These are the activations of a small neural network, seen along a few directions. Each row is one input.
Each table varies a few parts of the input and shows all the possible inputs, shuffled.
A made-up example of a description, with smaller parts first: line(6) and (point or line(9) or (values(2) and ring(5))).
Shared parts are said once, and a part with two or three values counts as separate values.
In the rows, 100 means zero.

Other details of the inputs shift rows strongly along two fixed directions, in all tables alike. That doesn't count.

Rows:
R1: 109  65  102  99  105  95  114  91  147  103  80  150  136
R2: 100  115  68  101  70  91  97  124  34  132  105  72  72
R3: 96  84  83  58  67  77  97  131  64  132  43  148  146
R4: 120  124  93  70  95  83  58  125  39  104  101  61  97
R5: 94  134  94  90  83  78  99  116  25  120  100  57  72
R6: 107  110  85  143  107  135  122  80  126  96  135  73  65
R7: 100  136  96  83  84  92  98  111  26  112  88  67  65
R8: 80  87  130  91  116  96  116  89  140  91  68  138  137
R9: 101  97  120  107  133  103  76  82  123  79  142  79  76
R10: 103  129  111  133  120  122  123  71  115  84  128  64  66
R11: 77  68  93  106  75  84  116  88  150  88  93  147  143
R12: 97  98  75  75  57  85  133  118  55  137  24  138  124
R13: 93  108  118  108  105  105  156  72  130  93  51  128  119
R14: 102  110  121  116  129  119  81  93  128  73  135  71  89
R15: 92  101  96  144  108  129  114  90  122  96  136  83  56
R16: 85  114  104  65  69  66  134  116  47  131  21  125  127
R17: 94  109  123  114  128  120  79  94  125  74  136  76  84
R18: 121  87  94  123  122  121  78  95  130  84  151  85  81
R19: 92  99  124  108  131  107  77  86  120  80  141  80  76
R20: 126  107  70  81  83  95  61  136  46  114  114  75  95
R21: 98  89  91  117  91  118  154  82  137  106  59  138  117
R22: 105  84  122  92  122  89  114  85  145  88  65  131  144
R23: 91  65  107  100  101  101  113  94  144  104  82  154  133
R24: 120  116  91  61  99  70  54  118  35  111  104  68  86
R25: 101  92  99  125  115  132  80  104  131  84  150  88  81
R26: 100  62  105  99  102  97  113  90  146  104  82  153  133
R27: 77  102  109  111  103  91  82  81  125  63  153  74  86
R28: 118  108  73  80  80  99  61  139  46  115  112  76  95
Each input here is: values(2) and (point or line(5) or ring(8)).
The inputs of R7 and R12 match in every part but the values(2) part. If R13 is changed in the same way as R7 into R12, which row does it become?
> R21
A walk changes only the ring(8) part. It starts at R28 and steps to R20. List the rest of the walk in order.
> R18, R1, R26, R23, R3, R25
Which other rows does R4 become when the values(2) part takes its other values? List them by row number.
> R20

Rows:
R29: 108  92  110  130  131  136  87  93  141  87  146  90  78
R30: 102  97  93  50  74  54  90  117  47  124  50  121  129
R31: 92  99  112  156  127  142  122  81  142  86  142  81  53
R32: 85  84  118  95  101  89  121  88  143  90  68  139  145
R33: 89  110  124  158  139  140  123  48  172  58  160  72  55
R34: 96  85  119  93  114  97  119  92  141  94  61  136  144
R35: 84  99  106  150  116  133  126  75  145  87  142  85  63
R36: 97  74  103  100  98  99  119  93  146  99  69  147  141
R37: 117  97  74  56  66  75  90  128  52  125  49  123  135
R38: 79  94  128  140  130  124  103  73  175  58  150  91  92
R39: 125  130  93  86  111  109  43  123  36  101  145  36  53
R40: 114  111  73  83  84  89  51  125  36  114  132  64  69
R41: 101  76  104  100  105  105  119  98  144  102  66  144  142
R42: 93  102  112  100  99  100  146  77  125  95  53  132  124
R43: 109  93  79  58  72  72  89  132  49  133  51  124  133
R44: 74  84  119  96  98  84  125  91  141  89  70  140  145
R45: 81  107  126  159  135  136  127  52  175  63  157  75  59
R46: 88  101  93  53  65  52  95  123  47  120  55  120  133
R47: 109  100  122  136  149  138  88  75  163  59  155  71  73
R48: 90  74  103  103  93  98  123  93  147  98  73  148  143
R49: 97  93  97  109  92  110  146  81  130  101  61  138  120
R50: 104  103  100  51  84  68  90  127  45  131  46  121  134
R51: 104  102  94  51  81  64  89  125  47  125  46  117  136
R52: 98  76  101  101  94  102  123  92  147  93  73  144  142
R53: 106  99  100  49  84  65  91  123  44  132  47  123  129
R54: 109  78  101  98  106  109  119  97  144  98  66  141  140
R55: 105  108  104  151  126  147  112  74  140  78  150  74  49
R56: 94  77  121  92  115  88  122  86  141  97  63  142  137
R57: 132  125  72  79  92  107  41  138  19  117  136  47  57
R58: 90  79  109  136  119  120  101  79  163  77  145  105  91
R59: 136  131  62  106  85  97  82  121  41  116  130  37  73
R60: 96  109  90  53  64  65  94  126  49  113  49  114  141
R61: 94  111  132  163  150  150  118  62  164  63  158  66  44
R62: 96  72  113  99  109  105  123  97  144  109  66  154  141
R63: 101  127  72  107  79  105  84  108  41  112  138  49  46
R64: 78  98  120  108  102  96  151  87  128  106  53  131  122
R65: 98  67  107  98  106  95  124  91  145  105  66  153  138
R66: 101  86  115  91  108  95  118  87  141  88  63  135  142
R67: 103  137  99  111  105  110  79  112  41  105  138  36  34
R68: 110  130  70  105  82  108  80  105  38  108  139  49  43
R69: 104  104  91  52  74  63  88  123  49  121  46  116  137
R70: 114  131  78  109  92  118  77  119  32  114  135  44  35
R71: 81  80  110  136  114  120  105  83  162  76  142  106  97
R72: 112  107  118  161  143  130  129  62  179  64  147  66  88
R73: 93  97  77  63  55  70  93  133  50  126  57  123  139
R74: 89  79  119  93  108  86  121  85  143  94  65  142  142
R75: 100  126  78  112  88  109  82  119  36  118  139  44  37
R76: 94  66  106  98  99  90  124  88  145  103  68  154  137
R77: 90  78  102  104  90  103  125  95  147  91  75  143  144
R78: 104  116  94  90  98  85  56  108  53  96  148  54  58
R79: 94  135  93  107  95  102  85  105  48  104  139  40  44
R80: 109  106  74  86  79  83  55  121  37  112  139  66  64
R81: 107  106  99  51  84  73  89  129  46  129  43  119  136
R82: 113  142  92  108  105  115  73  103  41  96  144  31  32
R83: 113  126  89  88  96  97  52  113  50  90  145  44  64
R84: 101  119  93  90  96  88  56  112  53  95  143  54  67
R85: 83  76  111  137  116  117  106  78  163  75  146  107  89
R86: 110  90  86  56  75  72  91  130  46  140  53  131  126
Describe the family of inputs behind these rows.
> values(2) and (point or ring(8) or (line(4) and line(5)))
The inputs of R85 and R46 match in every part but the values(2) part. If R73 is changed in the same way as R85 into R46, which row does it become?
> R38
The inputs of R82 and R55 match in every part but the values(2) part. If R61 is changed in the same way as R82 into R55, which row does it become?
> R70
Which other rows does R80 become when the line(4) part takes its other values? List them by row number.
> R48, R52, R58
Which other rows does R53 become when the values(2) part takes its other values? List them by row number.
> R86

☆ ☆ ☆ ☆ ☆ ☆ ☆

## Problem to solve
Every line above that has the string "when" needs to be copied.

## Answer below
Which other rows does R4 become when the values(2) part takes its other values? List them by row number.
Which other rows does R80 become when the line(4) part takes its other values? List them by row number.
Which other rows does R53 become when the values(2) part takes its other values? List them by row number.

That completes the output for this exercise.